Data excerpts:
============

Each row below holds a small network's activations on one input, seen along a few directions.
Each table varies a few parts of the input and shows all the possible inputs, shuffled.
Descriptions start from the smaller parts, as in this example, which fits no table here: one of 3 separate values, together with either a single point or one of 11 places along a line or (one of 4 places along a line, together with one of 5 places around a ring).
Shared parts are said once, and a part with two or three values counts as separate values.

Other details of the inputs shift rows strongly along two fixed directions, in all tables alike. That doesn't count.

A family of inputs:
r1: -10, -6, -1, 16, 11, 10, -1, 10, -6, 7, 12, 16, -13, 18, 16
r2: -14, -11, 4, 6, 11, -5, 5, 0, 5, -3, 5, 23, -11, 4, 15
r3: 7, -18, -2, 21, 5, -11, 5, -2, 4, -52, 7, 13, 10, -8, 15
r4: 69, 25, -30, 2, 18, -14, 38, -39, -11, 3, -17, -1, 36, -12, -5
r5: -21, 5, -11, -71, -30, 19, -42, 2, 40, 56, -13, -12, -6, -3, -45
r6: 9, 3, -17, 39, 36, -22, 36, -6, -41, -21, -1, 24, -15, 3, 23
r7: -36, -30, 82, -7, -37, 14, -29, 23, 46, 1, 9, -14, 19, -5, -13
r8: 29, 24, -57, -18, 16, 3, 7, -17, -16, 34, -11, 6, -2, 12, -10
r9: 88, 35, -43, 28, 41, -23, 69, -58, -32, -3, -10, 9, 36, -7, 17
r10: -11, 2, 10, 15, 5, -2, 7, 3, -25, 4, -4, 6, -17, -2, 10
r11: 78, 54, -116, -82, 1, 20, -9, -60, 22, 100, -26, -16, 21, -6, -45
r12: 0, -7, -3, 21, 5, -16, 14, 0, -12, -43, 6, -4, -2, -12, 20
r13: 60, 33, -69, -28, 22, -3, 21, -51, 1, 47, -15, 12, 12, -1, -10
r14: -21, 30, 21, -19, -33, 34, -37, 16, 14, 48, 13, -50, -7, 15, -16
r15: -22, -1, -13, -49, -15, 12, -30, 12, 30, 29, -6, 9, -10, 5, -27
r16: -34, -10, 15, -88, -66, 25, -74, 24, 70, 25, -5, -33, 7, -13, -54
r17: -13, -2, -2, 17, 9, 3, 1, 9, -18, 9, 6, 4, -16, 10, 17
r18: 17, 10, -27, 11, 19, 5, 9, -10, -15, 24, 5, 10, -5, 15, 12
r19: 82, 59, -119, -98, 3, 6, 1, -66, 24, 89, -38, 3, 23, -9, -53
r20: -10, -14, 11, 2, -13, -2, -8, 6, 15, -28, 11, -4, 3, -7, 6
r21: -27, -28, 70, 15, -19, 0, -8, 17, 21, -24, 3, -8, 15, -11, 1
r22: 0, 0, 6, 37, 24, -4, 20, 0, -31, -4, 6, 19, -14, 11, 23
r23: 55, 30, -75, 12, 39, -9, 35, -32, -39, 21, -9, 14, 1, 11, 11
r24: -10, -2, 1, 22, 9, 6, 1, 6, -21, 11, 6, 2, -15, 12, 14
r25: 60, 72, -55, -48, -16, 33, -12, -38, 11, 91, -1, -42, 20, 16, -31
r26: 3, -7, 42, 15, -5, -3, 12, -3, 9, -6, 6, -6, 20, -4, 6
r27: -40, -26, 20, 30, 16, -11, 6, 24, -6, -34, 12, 25, -23, 6, 28
r28: 105, 64, -76, -62, -1, 3, 25, -71, 9, 76, -30, -26, 49, -18, -38
r29: -38, -43, 32, 31, -2, -14, -9, 34, 1, -86, 8, 13, -9, -5, 12
r30: -40, -29, 79, 30, -13, -7, -1, 34, 5, -36, 11, -9, 2, -2, 12
r31: -37, 21, 27, -17, -34, 31, -41, 29, 12, 30, 9, -45, -13, 23, -21
r32: -19, -12, -14, 11, 15, 2, -1, 10, -8, -9, 1, 12, -17, 7, 4
r33: 5, -13, 31, 6, -4, -7, 6, 5, 9, -26, -10, 2, 19, -6, -10
r34: -8, -9, -17, 22, 27, -15, 18, 7, -14, -24, 5, 29, -16, 8, 20
r35: 8, -3, 0, 57, 37, -9, 32, -4, -43, -16, 10, 27, -14, 19, 37
r36: 14, 5, -40, 9, 23, -1, 13, -16, -11, 11, 0, 6, -7, 0, 12
r37: -48, -9, 72, -41, -50, 15, -39, 32, 38, 25, 1, -38, 3, -5, -29
r38: -46, -27, 24, 46, 15, 0, 1, 40, -23, -33, 18, 18, -30, 19, 29
r39: -32, -11, 25, -81, -69, 30, -74, 16, 78, 39, 5, -34, 13, -12, -44
r40: -14, -11, 0, 7, 12, -2, 1, 7, 7, -3, 9, 25, -11, 9, 13
r41: -12, -3, -5, 17, 13, 5, 1, 10, -24, 2, 1, 10, -17, 18, 3
r42: -32, -35, 31, 3, -21, -2, -27, 22, 25, -52, 7, 1, 4, -15, 3
r43: -8, 0, 14, 18, 7, 3, 7, 2, -20, 7, 1, 12, -15, 5, 11
r44: -12, -6, 42, -44, -39, 14, -31, 13, 42, 22, -10, -23, 20, -9, -38
r45: 2, 1, -4, 44, 27, -9, 26, -3, -42, -9, 3, 15, -15, 12, 30
r46: -13, -13, 9, 0, -13, -5, -9, 7, 11, -31, 6, -9, 1, -13, 6
r47: -26, -28, 67, 13, -19, 0, -10, 23, 19, -26, 2, -7, 13, -7, -3
r48: -3, -2, -9, 39, 25, -3, 16, 7, -36, -7, 7, 12, -17, 17, 21
r49: -31, -14, 26, 25, 8, -9, 6, 14, -15, -12, 6, 10, -21, 1, 18
r50: 27, -19, -17, 46, 26, -22, 27, -12, -14, -76, 5, 29, 14, -8, 28
r51: -10, 16, -8, -58, -33, 29, -43, 1, 24, 79, -6, -22, -4, 8, -34
r52: -17, 12, -6, -68, -31, 18, -40, 3, 31, 62, -14, -13, -7, -2, -46
r53: -36, -16, 36, 14, -9, 22, -24, 25, 2, 20, 16, 2, -18, 20, 6
r54: -20, 2, 45, -77, -60, 24, -51, 15, 60, 54, -10, -40, 20, -10, -53
r55: -15, 16, -7, -63, -31, 26, -42, 3, 21, 68, -14, -17, -7, 2, -44
r56: -30, -16, 4, 26, 15, 2, 2, 27, -20, -23, 7, 21, -23, 19, 13
r57: 70, 24, -77, -26, 9, -10, 12, -42, 5, -7, -17, 3, 29, -16, -15
r58: -3, 1, 39, 14, -5, -6, 15, -1, -4, -3, 3, -19, 11, -9, 9
r59: 4, -8, -1, 24, 6, -12, 15, -2, -7, -40, 11, 2, 1, -6, 21
r60: -30, -8, 14, -52, -44, 13, -44, 22, 39, 4, 0, -26, -3, -9, -31
r61: -29, -20, 69, 16, -17, -2, -3, 18, 12, -17, 7, -15, 9, -9, 7
r62: -9, -9, -12, 21, 25, -18, 22, 1, -16, -24, 1, 27, -16, 2, 21
r63: -46, -38, 37, -26, -38, 8, -52, 39, 43, -42, 3, -4, 0, -9, -23
r64: 29, 13, -44, -39, -11, -2, -8, -15, 15, -3, -12, -11, 13, -12, -23
r65: -1, -1, 43, 15, -5, -2, 14, -1, 2, 0, 9, -14, 13, -2, 9
r66: 87, 18, -32, 63, 57, -31, 82, -54, -45, -41, -9, 29, 36, -5, 32
r67: -21, 6, -6, -75, -37, 20, -44, -2, 50, 65, -9, -14, -3, -9, -32
r68: -37, -15, 33, 38, 9, -6, 7, 26, -32, -23, 5, 12, -28, 4, 19
r69: -13, 1, 4, 16, 9, 0, 4, 8, -25, 6, 0, 6, -17, 6, 8
r70: 92, 33, -95, 0, 33, -24, 45, -61, -22, -20, -17, 12, 30, -19, 7
r71: 46, 15, -40, 53, 58, -28, 61, -32, -52, -22, -3, 39, -4, 6, 34
r72: 16, 7, -33, 4, 22, -12, 20, -22, -11, 6, -6, 12, -6, -4, 9
r73: 16, 11, -37, 7, 19, 2, 11, -8, -16, 15, 1, 10, -7, 10, 12
r74: 3, -9, 37, 14, -5, -6, 11, -4, 7, -13, -2, -9, 20, -12, 4
r75: -18, -17, 60, 46, 6, -15, 25, 12, -15, -39, 10, -5, 5, -6, 27
r76: -17, -24, 16, 7, -11, -8, -13, 13, 14, -49, 6, 1, 4, -13, 8
r77: -4, -22, 1, -2, -11, -5, -17, 10, 18, -46, 2, 4, 9, -11, -5
r78: 90, 40, -97, 1, 34, -24, 50, -54, -30, -14, -15, 5, 21, -13, 6
r79: 28, 5, -36, 3, 7, -14, 14, -13, -7, -30, -2, -1, 8, -11, 5
r80: -31, -12, 66, 16, -15, -4, 1, 24, 1, -14, 10, -20, 1, -4, 8
r81: 12, -6, -24, 50, 43, -8, 32, -10, -28, -21, 10, 27, -11, 9, 34
r82: -29, -19, 62, 21, -7, -9, 5, 26, -2, -33, 4, -8, 2, -1, 5
r83: -13, -1, -1, 15, 11, 0, 3, 8, -26, 2, -2, 12, -16, 16, 4
r84: -34, 10, 37, 49, 1, 10, -2, 36, -27, -20, 24, -24, -22, 25, 21
r85: -15, 11, 6, -31, -21, 19, -26, 2, 8, 52, -6, -14, -10, -1, -16
r86: 16, 9, -28, -59, -32, 12, -34, -9, 39, 19, -8, -21, 17, -16, -35
r87: -10, -10, -7, 24, 24, -15, 19, 1, -18, -19, 2, 18, -17, 2, 16
r88: -49, -22, 39, 39, 9, -7, 4, 33, -35, -35, 2, 16, -32, 6, 14
Description of these inputs: one of 4 places along a line, together with either a single point or (one of 2 separate values, together with one of 5 places along a line) or one of 11 places around a ring.
Question: Changing only the place on the line of 4 turns r32 into r36. The same change can be made to r55. Which row results?
Answer: r85
Question: Changing only the place on the line of 4 turns r59 into r12. The same change can be made to r1. Which row results?
Answer: r73
Question: Which other rows does r70 become when the place on the line of 4 takes its other values? List them by row number.
Answer: r16, r39, r86
Question: Which other rows does r74 become when the choice among 2 separate values takes its other values? List them by row number.
Answer: r76
Question: Which other rows does r78 become when the place on the line of 5 takes its other values? List them by row number.
Answer: r57, r77, r79, r86
Question: Which other rows does r28 become when the place on the line of 4 takes its other values? List them by row number.
Answer: r9, r75, r82
Question: Start at r22 and move only the place on the ring of 11, one step at a time. The first step leads to r35. Which rows follow, in order?
Answer: r53, r18, r1, r81, r40, r2, r13, r71, r43
Question: Which other rows does r16 become when the choice among 2 separate values takes its other values? List them by row number.
Answer: r54

A family of inputs:
r89: -31, -41, 37, 91, 49, -30, 46, 18, -44, -75, 15, 47, -23, 7, 59
r90: 0, 2, -27, -20, -1, -1, -9, -1, 1, 1, -7, 6, -8, -2, -11
r91: 16, -8, -6, 43, 39, -17, 39, -13, -30, -19, 0, 32, -2, 6, 27
r92: 12, 21, -2, -7, -3, 2, 5, -6, -8, 17, -5, -17, 4, 2, -10
r93: -63, -17, 41, -24, -42, 21, -53, 44, 27, 3, 12, -27, -20, 4, -17
r94: 6, 9, -23, -10, -4, 13, -13, -3, 8, 17, 7, -7, -3, 7, -2
r95: 2, 3, -10, -21, -1, -4, 1, -7, 3, 16, -13, 4, -1, -7, -13
r96: 4, 7, -33, -16, -4, 3, -12, 2, 1, -3, -2, -5, -5, 1, -9
r97: 18, 19, -5, -4, 1, 10, 4, -13, 2, 33, 1, -10, 8, 7, -3
r98: 27, 22, -14, -1, 9, -6, 20, -17, -19, 13, -11, -4, 7, -2, -4
r99: -3, -6, -15, -21, 1, 3, -8, -6, 15, 21, -3, 16, -4, 1, -6
r100: 21, 20, -14, -2, 0, 11, 1, -13, -1, 27, 5, -14, 8, 7, 0
r101: 4, 4, -31, -17, -5, 13, -19, -1, 15, 14, 6, 0, -3, 7, -5
r102: 43, -17, 6, 43, 20, -30, 40, -22, 1, -81, 3, 14, 38, -22, 25
r103: -73, -34, 90, 20, -24, 13, -27, 46, 15, -4, 21, -7, -18, 10, 12
r104: -56, -51, 95, -4, -49, -5, -35, 43, 50, -71, 10, -24, 18, -25, -10
r105: 10, 5, 6, -8, 2, 3, 6, -13, 3, 33, -5, 4, 6, 0, -2
r106: 4, 2, -24, -26, 1, -6, -2, -7, 3, 9, -13, 12, -4, -6, -14
r107: 16, 23, -12, -9, -7, 6, 0, -6, -8, 16, -3, -23, 5, 1, -10
r108: 7, 11, 4, -18, -5, -1, 4, -8, -3, 25, -14, -5, 5, -6, -15
r109: 11, -10, -28, 42, 38, -16, 29, -7, -28, -37, 5, 36, -12, 7, 31
r110: 2, 3, 0, -16, -1, -2, 1, -4, -1, 16, -14, 3, 0, -4, -14
r111: 6, 17, -15, -11, -11, 8, -11, 0, -5, 8, -1, -20, -1, 1, -11
r112: 16, 16, -20, -5, -4, 13, -8, -9, 1, 20, 6, -11, 4, 7, -1
Question: What do these inputs look like to the network?
Answer: one of 2 separate values, together with either a single point or one of 11 places around a ring
Question: Changing only the choice among 2 separate values turns r98 into r103. The same change can be made to r110. Which row results?
Answer: r91
Question: Which other rows does r95 become when the choice among 2 separate values takes its other values? List them by row number.
Answer: r89
Question: Which other rows does r94 become when the choice among 2 separate values takes its other values? List them by row number.
Answer: r93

============

Work order: Transcribe only, please, the lines from the first line of the records through the line with "19, -5, -13". Both of those lines are included.

Final answer:
Each row below holds a small network's activations on one input, seen along a few directions.
Each table varies a few parts of the input and shows all the possible inputs, shuffled.
Descriptions start from the smaller parts, as in this example, which fits no table here: one of 3 separate values, together with either a single point or one of 11 places along a line or (one of 4 places along a line, together with one of 5 places around a ring).
Shared parts are said once, and a part with two or three values counts as separate values.

Other details of the inputs shift rows strongly along two fixed directions, in all tables alike. That doesn't count.

A family of inputs:
r1: -10, -6, -1, 16, 11, 10, -1, 10, -6, 7, 12, 16, -13, 18, 16
r2: -14, -11, 4, 6, 11, -5, 5, 0, 5, -3, 5, 23, -11, 4, 15
r3: 7, -18, -2, 21, 5, -11, 5, -2, 4, -52, 7, 13, 10, -8, 15
r4: 69, 25, -30, 2, 18, -14, 38, -39, -11, 3, -17, -1, 36, -12, -5
r5: -21, 5, -11, -71, -30, 19, -42, 2, 40, 56, -13, -12, -6, -3, -45
r6: 9, 3, -17, 39, 36, -22, 36, -6, -41, -21, -1, 24, -15, 3, 23
r7: -36, -30, 82, -7, -37, 14, -29, 23, 46, 1, 9, -14, 19, -5, -13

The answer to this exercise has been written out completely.